━━━ THE INPUT ━━━

Each row below holds a small network's activations on one input, seen along a few directions.
Each table varies a few parts of the input and shows all the possible inputs, shuffled.
Descriptions start from the smaller parts, as in this example, which fits no table here: one of 3 separate values, together with either a single point or one of 9 places around a ring or (one of 5 places around a ring, together with one of 6 places along a line).
Shared parts are said once, and a part with two or three values counts as separate values.
(in the rows, 128 means zero)

Rows:
R1: 190  103  86  185  68  120  71  98  135  138  102  129  112  109  75  105  141  159  110  141
R2: 98  129  158  144  158  125  137  82  125  128  79  114  116  164  143  100  114  133  129  137
R3: 121  249  143  88  172  213  224  207  152  134  183  221  164  50  158  225  148  87  111  69
R4: 176  107  105  165  98  96  75  104  123  132  120  120  103  137  83  113  137  123  114  128
R5: 177  210  111  95  141  164  175  252  143  150  252  211  153  32  138  229  166  66  121  67
R6: 57  102  159  107  162  129  154  118  118  117  112  94  134  166  160  99  101  133  142  145
R7: 71  109  153  78  158  134  161  121  121  110  101  93  127  162  182  109  103  153  137  132
R8: 120  84  116  95  126  80  104  158  107  121  172  79  143  152  122  120  109  116  153  144
R9: 148  102  121  146  120  74  90  115  105  128  154  93  116  148  116  111  121  116  138  136
R10: 140  125  118  188  104  173  121  54  152  132  33  154  109  127  111  89  145  177  112  145
R11: 127  78  124  82  119  85  106  172  114  126  167  80  131  141  145  122  113  132  143  138
R12: 112  139  142  162  108  144  118  54  139  120  62  147  126  148  102  115  137  142  126  154
Question: What is each input in this table made of?
Answer: one of 2 separate values, together with either a single point or one of 5 places along a line
Question: The inputs of R8 and R6 match in every part but the choice among 2 separate values. If R11 is changed in the same way as R8 into R6, which row does it become?
Answer: R7

Rows:
R13: 93  152  160  176  126  138  128  54  126  120  75  136  123  149  103  112  118  129  111  144
R14: 129  174  117  100  125  184  186  163  132  106  155  170  146  86  152  169  144  128  123  103
R15: 81  98  164  72  142  74  101  147  120  120  149  66  126  176  136  136  98  114  122  137
R16: 194  106  100  192  53  96  73  135  134  140  174  154  154  83  55  127  169  105  156  168
R17: 112  133  133  174  99  155  123  42  138  106  60  141  117  157  129  102  147  168  124  162
R18: 93  78  127  83  115  98  115  128  105  105  134  67  126  165  154  107  98  158  134  145
R19: 239  137  57  163  78  97  54  119  123  134  155  139  75  105  72  152  152  126  79  78
R20: 143  156  106  105  145  182  174  183  159  140  132  158  153  73  146  148  139  146  127  103
R21: 133  105  131  176  111  158  115  68  152  137  31  136  115  144  126  80  140  179  125  165
R22: 110  130  144  172  158  125  133  70  137  135  98  150  113  151  121  97  149  104  146  131
R23: 111  200  142  102  156  169  180  177  118  131  168  171  152  91  130  190  111  91  111  95
R24: 108  50  106  79  135  100  101  137  113  148  107  65  126  152  145  88  83  170  151  143
R25: 103  93  165  99  173  60  118  168  113  138  173  57  126  161  169  111  100  109  144  133
R26: 142  178  140  99  178  156  192  200  122  132  183  182  140  98  155  172  143  65  139  86
Question: What is each input in this table made of?
Answer: either one of 2 separate values or (one of 3 separate values, together with one of 4 places along a line)

Rows:
R27: 92  106  159  113  155  74  123  134  100  116  176  94  131  171  133  122  116  77  155  139
R28: 177  70  78  174  79  104  68  66  125  126  74  97  110  149  96  71  134  179  138  159
R29: 199  158  94  154  104  151  140  165  144  146  167  180  143  55  127  153  168  128  141  114
R30: 101  56  125  85  117  78  82  131  110  125  112  38  121  178  141  92  79  173  126  155
R31: 93  176  137  127  156  183  174  112  130  117  116  160  111  122  151  150  126  129  95  92
R32: 96  182  124  106  141  202  189  163  150  131  128  172  180  84  138  166  126  141  134  129
R33: 77  139  179  167  162  136  143  93  136  138  93  143  134  151  110  108  123  96  130  147
R34: 128  129  121  70  157  135  169  232  127  137  212  132  154  88  171  160  129  106  149  105
R35: 131  140  135  61  151  112  141  174  119  114  166  120  114  139  152  165  123  99  116  88
R36: 157  119  137  200  105  97  87  94  128  138  135  150  112  128  72  113  156  85  128  141
R37: 197  162  108  145  93  130  111  107  134  118  128  170  99  105  110  158  166  120  106  97
R38: 89  98  139  136  117  135  109  64  133  129  30  80  129  167  135  78  89  204  120  170
Question: What is each input in this table made of?
Answer: one of 3 separate values, together with one of 4 places along a line
Question: The inputs of R36 and R37 match in every part but the place on the line of 4. If R27 is changed in the same way as R36 into R37, which row does it become?
Answer: R35
Question: Which other rows does R32 become when the place on the line of 4 takes its other values? List them by row number.
Answer: R31, R33, R38

Rows:
R39: 142  176  120  114  118  188  146  168  176  117  158  183  159  78  137  206  128  158  131  122
R40: 185  81  97  112  127  57  110  232  98  149  189  77  105  114  159  110  108  138  122  105
R41: 174  185  115  141  118  91  63  19  96  96  107  133  23  201  70  185  124  95  35  42
R42: 137  146  131  183  145  143  142  77  146  130  105  180  121  109  90  89  163  91  149  99
R43: 116  209  173  123  116  136  150  145  155  122  151  154  149  80  110  174  173  82  125  128
R44: 144  184  138  114  77  176  147  172  153  139  132  183  144  63  125  151  127  153  96  134
R45: 162  138  81  185  141  191  161  128  137  139  96  163  117  95  101  120  142  160  133  112
R46: 177  50  91  120  49  87  68  148  121  147  142  104  123  128  81  96  105  173  115  173
R47: 48  81  220  131  122  105  121  58  112  138  66  92  122  181  128  87  95  142  126  192
R48: 74  110  221  85  213  108  157  135  126  141  118  75  106  205  190  100  112  91  154  125
R49: 135  149  125  213  113  160  135  49  106  128  114  148  138  118  107  116  169  110  159  153
R50: 171  139  72  171  101  198  152  81  126  128  91  152  145  108  122  123  155  171  161  137
R51: 64  92  145  105  131  139  131  103  156  97  64  80  135  164  183  96  87  208  118  162
R52: 189  142  93  154  164  165  139  122  152  157  87  166  100  80  148  94  158  141  134  108
R53: 32  108  188  108  202  135  160  121  115  131  126  77  126  196  144  124  86  102  141  135
R54: 133  85  110  121  124  45  92  160  106  127  203  98  135  136  102  112  101  77  146  97
R55: 183  151  76  186  83  153  142  74  156  130  46  154  145  108  101  84  163  193  132  145
R56: 64  97  126  63  151  170  164  112  110  115  90  66  150  175  185  135  88  176  157  149
R57: 106  210  136  106  134  164  165  155  122  103  196  173  180  115  136  189  147  66  146  117
R58: 143  177  133  68  179  165  172  218  143  166  188  174  131  45  197  186  157  106  91  81
R59: 166  142  88  214  63  163  96  84  154  155  30  161  138  114  103  71  163  194  115  148
R60: 80  72  157  92  113  140  137  93  134  135  33  97  126  170  143  96  80  196  124  179
R61: 128  173  106  65  121  190  187  197  133  94  178  195  146  70  163  200  161  142  140  98
R62: 175  86  68  107  72  68  82  159  123  121  148  81  140  123  96  96  118  180  124  151
R63: 206  174  71  109  97  126  81  51  108  101  91  131  19  179  97  185  112  159  18  30
R64: 151  129  131  223  109  142  108  43  172  104  72  174  133  134  87  93  179  121  138  166
R65: 63  90  143  50  177  153  171  144  140  122  83  84  132  152  179  114  79  155  137  93
R66: 146  67  137  159  58  44  53  118  100  133  157  99  124  138  74  76  116  116  112  182
R67: 142  88  101  121  99  70  81  137  84  102  202  77  150  156  106  116  122  89  159  152
R68: 149  118  149  247  78  127  113  38  126  149  52  174  129  117  72  90  158  122  120  184
R69: 52  110  193  108  155  99  136  61  124  124  75  75  140  192  130  109  108  142  155  172
R70: 152  81  117  121  159  35  80  162  104  172  214  89  105  136  134  130  117  58  148  127
R71: 100  191  155  111  170  162  178  202  144  115  192  176  145  98  117  193  158  45  112  93
R72: 129  175  117  76  162  199  192  232  145  120  181  179  147  67  138  196  149  116  97  81
R73: 47  103  188  85  164  140  147  89  103  86  97  63  148  198  161  116  108  109  169  154
R74: 148  81  76  94  101  76  107  194  112  141  199  90  126  99  129  100  100  147  113  89
R75: 151  61  128  148  95  62  48  125  138  92  168  91  130  147  86  115  129  107  144  164
R76: 156  157  123  204  186  119  122  90  127  145  108  177  113  110  127  91  145  86  146  122
R77: 80  104  132  63  217  131  152  154  125  150  93  82  124  157  219  112  67  146  128  119
R78: 125  192  187  129  179  122  178  202  125  163  207  168  133  96  172  200  155  51  127  87
R79: 150  64  58  89  83  90  106  172  95  117  199  103  117  124  129  132  124  167  152  140
R80: 103  207  161  159  110  140  101  155  145  135  129  177  156  100  101  169  142  90  126  128
Question: The inputs of R68 and R59 match in every part but one. If R80 is changed in the same way as R68 into R59, which row does it become?
Answer: R44
Question: What is each input in this table made of?
Answer: one of 2 separate values, together with either a single point or (one of 4 separate values, together with one of 5 places along a line)
Question: Which other rows does R52 become when the choice among 2 separate values takes its other values? List them by row number.
Answer: R76
Question: Which other rows does R79 become when the choice among 4 separate values takes its other values? List them by row number.
Answer: R50, R56, R61
Question: Which other rows does R49 become when the choice among 2 separate values takes its other values? List them by row number.
Answer: R50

━━━

## WHAT IS NEEDED
Show me every line of the entries above that holds "inputs".

## ANSWER SECTION
Each table varies a few parts of the input and shows all the possible inputs, shuffled.
Question: The inputs of R8 and R6 match in every part but the choice among 2 separate values. If R11 is changed in the same way as R8 into R6, which row does it become?
Question: The inputs of R36 and R37 match in every part but the place on the line of 4. If R27 is changed in the same way as R36 into R37, which row does it become?
Question: The inputs of R68 and R59 match in every part but one. If R80 is changed in the same way as R68 into R59, which row does it become?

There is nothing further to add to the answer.